Extracted data entries:
Every row gives one point. Two turns around zero, p and q, are shown by what they do to some points. Where does a point land after both, in the order given? Backwards means that the second turn is done in reverse. Each puzzle has new turns, and all numbers are rounded.

Turn p:
[-36  -6] => [-36   3]
[-32  -7] => [-33   1]
[44 36] => [51 24]
[ 24 -23] => [ 18 -28]
Turn q:
[13 38] => [36 18]
[-5 23] => [13 20]
[-25  22] => [-2 33]
[ 36 -44] => [ -6 -57]
[-19 -39] => [-41 -14]
Where do these land?
q, then p: [-32  27] => [ 7 41]
p, then q: [-18  -7] => [-15  12]
q, then p backwards: [ 50 -21] => [ 32 -44]

Turn p:
[  6  35  18 -97] => [ 54 -21 -86 -15]
[  5  -6 -58  55] => [-4 45 57 34]
[ -8 -26  24  21] => [-36 -18  12  -5]
[ 12 -30   8  -7] => [-13 -24  -4  20]
[-6 10 15 -9] => [  2  -5 -11 -17]
[-25   2 -22  23] => [-16  35  13   1]
[15 15 15 13] => [ 11 -12  17 -17]
Turn q:
[-38  17  26  -8] => [ 10  47 -11   6]
[-9 -8  8 31] => [-28   5 -12  14]
[-61 -12  25 -36] => [  3  70  10 -28]
[  8  -3  32 -21] => [12 16 31 14]
[ 51  -2 -49  26] => [ -8 -74 -12  -2]
[-12  31  -8  -1] => [ 21   6 -26   1]
[ 61 -23 -33   9] => [-11 -70  20  -3]
Where do these land?
p, then q backwards: [24  6 15 22] => [ 25 -15  -5 -21]
p, then q backwards: [-54  42  31  -2] => [-58 -19 -41 -16]
p, then q: [ 26  33 -47  -7] => [ 17 -39   1  47]
q, then p: [ 23 -35 -60  10] => [-40  -9 -50  36]
q, then p backwards: [-55 -22  37   3] => [-55   5 -36  24]
p, then q backwards: [26 -8  3 -9] => [26 13 -3  2]
q, then p backwards: [ 10 -15  22 -17] => [ 11   2 -12  29]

• **WORK ORDER**
Show the lines of the records above that mention "then".

• **EXPECTED ANSWER**
q, then p: [-32  27] => [ 7 41]
p, then q: [-18  -7] => [-15  12]
q, then p backwards: [ 50 -21] => [ 32 -44]
p, then q backwards: [24  6 15 22] => [ 25 -15  -5 -21]
p, then q backwards: [-54  42  31  -2] => [-58 -19 -41 -16]
p, then q: [ 26  33 -47  -7] => [ 17 -39   1  47]
q, then p: [ 23 -35 -60  10] => [-40  -9 -50  36]
q, then p backwards: [-55 -22  37   3] => [-55   5 -36  24]
p, then q backwards: [26 -8  3 -9] => [26 13 -3  2]
q, then p backwards: [ 10 -15  22 -17] => [ 11   2 -12  29]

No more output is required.